Work order:
Copy out all the entries word for word.

Data provided:

Each path below is one point turned by a fixed rotation once a step. After each direction that follows a path, write how fast that rotation turns it, in degrees a step (0 if it stays still).
Each turn is a multiple of 5 degrees from 10 to 175, or 0.
Each row of a path follows its step; steps can be skipped.

step 0: [ 14   2  22  -2 -16   8 -10 -23   0  -4  -4  18   0  -7  -3 -44 -28  34
   0   5 -16   8 -13 -30  -6  14 -11  -5  19  40   0  -4  33  26]
step 1: [-12  -8  -5  -4   1 -41 -26  23   6 -11 -17  -6  -3  15  -3 -22  20 -44
  10   0 -14   8   3  11   2  11 -32  25   7  32  -2  -5  31 -15]
step 2: [ -6  25   5 -14   4  30   8 -19   5   9   4 -26 -54  11   9  15  -9 -35
 -14   5  16   0  19  -2  11  -9   2  18  11  35 -15 -12 -17 -16]
step 3: [ 57 -10 -33 -20  -8   2   6 -23  -9 -28   2 -18 -18  12   5   4   5  39
 -27   1  -6   6  21  -4 -17  16   5 -11   6   6 -15   5  21   0]
step 4: [-11 -31 -11 -17 -26  -5  -5   4 -18   4 -13  24 -15  -5   7  15  15  10
  15  55 -10   5   7  21  11  22 -19  32  -5   4  23   6  18  24]
step 7: [  4  -8 -12  -7  12 -10  17   3  14  -9   6 -36 -20  -4  13   3 -25  -6
 -34  38  15  -7  10  13  22   5 -11  27  -6  -5  47 -30  -6  -3]
step 9: [  4 -15  -4  16 -24  24 -27   7 -38   9   2   9  20   2 -10 -11  -5   1
  -3  32   0  27  -4   7  -9  -1  36   8  33  10  20  17  38   4]
step 10: [-13  10  -1  19 -19 -30 -25   1  13  11  16  -8  -2  -6  63 -21  12 -10
   1  16  -5  16   6 -12  19  12  -8  -6  20  -4  22 -16  -6 -30]
step 11: [ 15  32  25  13   7  22  -1  -2  -4 -24 -31  -6 -28  -6  21  10 -28  -4
  23   4  12 -14  13  -2 -29  -4 -11  -9 -18   7  12  -4   9 -47]
step 13: [  0 -12 -10  20   0  -3 -14 -20  16  -4   7   8 -29 -33 -13 -18  15  -4
  17  35 -16   0  -7 -48   4  18 -21  18  33   5   3  -6  -1  23]
Directions:
[  7 -12  -2   6   0  10  -3   2  -1   2   6  -6   2   6  -1   6  11 -14
 -11  -3   0  -3  15  -6   1   2   7   2   5   2  -2  -3   1   6]  60
[ -3  -1   5  -4 -10   5 -13  -3   0 -14  -1  -4   0  -7  -6   7   6  -2
  15   1   8  -7  -1   0  -1   3   0  10   1  -6  -5  -2  -3  -1]  155
[  1  -8  -5   0   2  -3  -7   2   0  -9   0   6   0  -7  14   1  -2   4
  -4  -7   2  -9  -2  -2   5   7 -10  -5   1   1  11 -11   5  10]  110
[ -1  -4  -2 -18  -1  -2   2  -5   3   1  -1   4 -10   8  -2   3   6   2
   0  -6  -1  -1   0   2   4   1  -9   2  -1  16 -15   2   4   6]  25
[ -5   0  -3  -4  -1   1   5  -1  -4  -3  -1  -7  -2  -2   5   2   4  -2
 -14  -2   6  -6  -4  -5 -11 -14  -6   3  -7   0  -3 -11   1 -15]  80
[  9   3 -10   1  -1   6   9  -6  -7   2   5  10   2  -2 -14   5   1   8
   2   6  -3  -2   4  -2   6  -6 -11   3   4  -9   1  -7   4   1]  80
[  4   8  -6  -4  -8   2   5  12  -1  -3  -5   5   3   2   2  -2  -9  -4
  -2   2  10  -6   2 -20   5   5  -1  -1  -2  -1  -6  10  -2   1]  130
[  0  13   0   4  -5   9   2   3 -10  -5  -9   6  -9  -5  -2   4  -3   2
  -2 -16  -4   1   2   6   1  -4  11  -5   3   7  -2  -7  -5   3]  120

Solution for this exercise:
Each path below is one point turned by a fixed rotation once a step. After each direction that follows a path, write how fast that rotation turns it, in degrees a step (0 if it stays still).
Each turn is a multiple of 5 degrees from 10 to 175, or 0.
Each row of a path follows its step; steps can be skipped.

step 0: [ 14   2  22  -2 -16   8 -10 -23   0  -4  -4  18   0  -7  -3 -44 -28  34
   0   5 -16   8 -13 -30  -6  14 -11  -5  19  40   0  -4  33  26]
step 1: [-12  -8  -5  -4   1 -41 -26  23   6 -11 -17  -6  -3  15  -3 -22  20 -44
  10   0 -14   8   3  11   2  11 -32  25   7  32  -2  -5  31 -15]
step 2: [ -6  25   5 -14   4  30   8 -19   5   9   4 -26 -54  11   9  15  -9 -35
 -14   5  16   0  19  -2  11  -9   2  18  11  35 -15 -12 -17 -16]
step 3: [ 57 -10 -33 -20  -8   2   6 -23  -9 -28   2 -18 -18  12   5   4   5  39
 -27   1  -6   6  21  -4 -17  16   5 -11   6   6 -15   5  21   0]
step 4: [-11 -31 -11 -17 -26  -5  -5   4 -18   4 -13  24 -15  -5   7  15  15  10
  15  55 -10   5   7  21  11  22 -19  32  -5   4  23   6  18  24]
step 7: [  4  -8 -12  -7  12 -10  17   3  14  -9   6 -36 -20  -4  13   3 -25  -6
 -34  38  15  -7  10  13  22   5 -11  27  -6  -5  47 -30  -6  -3]
step 9: [  4 -15  -4  16 -24  24 -27   7 -38   9   2   9  20   2 -10 -11  -5   1
  -3  32   0  27  -4   7  -9  -1  36   8  33  10  20  17  38   4]
step 10: [-13  10  -1  19 -19 -30 -25   1  13  11  16  -8  -2  -6  63 -21  12 -10
   1  16  -5  16   6 -12  19  12  -8  -6  20  -4  22 -16  -6 -30]
step 11: [ 15  32  25  13   7  22  -1  -2  -4 -24 -31  -6 -28  -6  21  10 -28  -4
  23   4  12 -14  13  -2 -29  -4 -11  -9 -18   7  12  -4   9 -47]
step 13: [  0 -12 -10  20   0  -3 -14 -20  16  -4   7   8 -29 -33 -13 -18  15  -4
  17  35 -16   0  -7 -48   4  18 -21  18  33   5   3  -6  -1  23]
Directions:
[  7 -12  -2   6   0  10  -3   2  -1   2   6  -6   2   6  -1   6  11 -14
 -11  -3   0  -3  15  -6   1   2   7   2   5   2  -2  -3   1   6]  60
[ -3  -1   5  -4 -10   5 -13  -3   0 -14  -1  -4   0  -7  -6   7   6  -2
  15   1   8  -7  -1   0  -1   3   0  10   1  -6  -5  -2  -3  -1]  155
[  1  -8  -5   0   2  -3  -7   2   0  -9   0   6   0  -7  14   1  -2   4
  -4  -7   2  -9  -2  -2   5   7 -10  -5   1   1  11 -11   5  10]  110
[ -1  -4  -2 -18  -1  -2   2  -5   3   1  -1   4 -10   8  -2   3   6   2
   0  -6  -1  -1   0   2   4   1  -9   2  -1  16 -15   2   4   6]  25
[ -5   0  -3  -4  -1   1   5  -1  -4  -3  -1  -7  -2  -2   5   2   4  -2
 -14  -2   6  -6  -4  -5 -11 -14  -6   3  -7   0  -3 -11   1 -15]  80
[  9   3 -10   1  -1   6   9  -6  -7   2   5  10   2  -2 -14   5   1   8
   2   6  -3  -2   4  -2   6  -6 -11   3   4  -9   1  -7   4   1]  80
[  4   8  -6  -4  -8   2   5  12  -1  -3  -5   5   3   2   2  -2  -9  -4
  -2   2  10  -6   2 -20   5   5  -1  -1  -2  -1  -6  10  -2   1]  130
[  0  13   0   4  -5   9   2   3 -10  -5  -9   6  -9  -5  -2   4  -3   2
  -2 -16  -4   1   2   6   1  -4  11  -5   3   7  -2  -7  -5   3]  120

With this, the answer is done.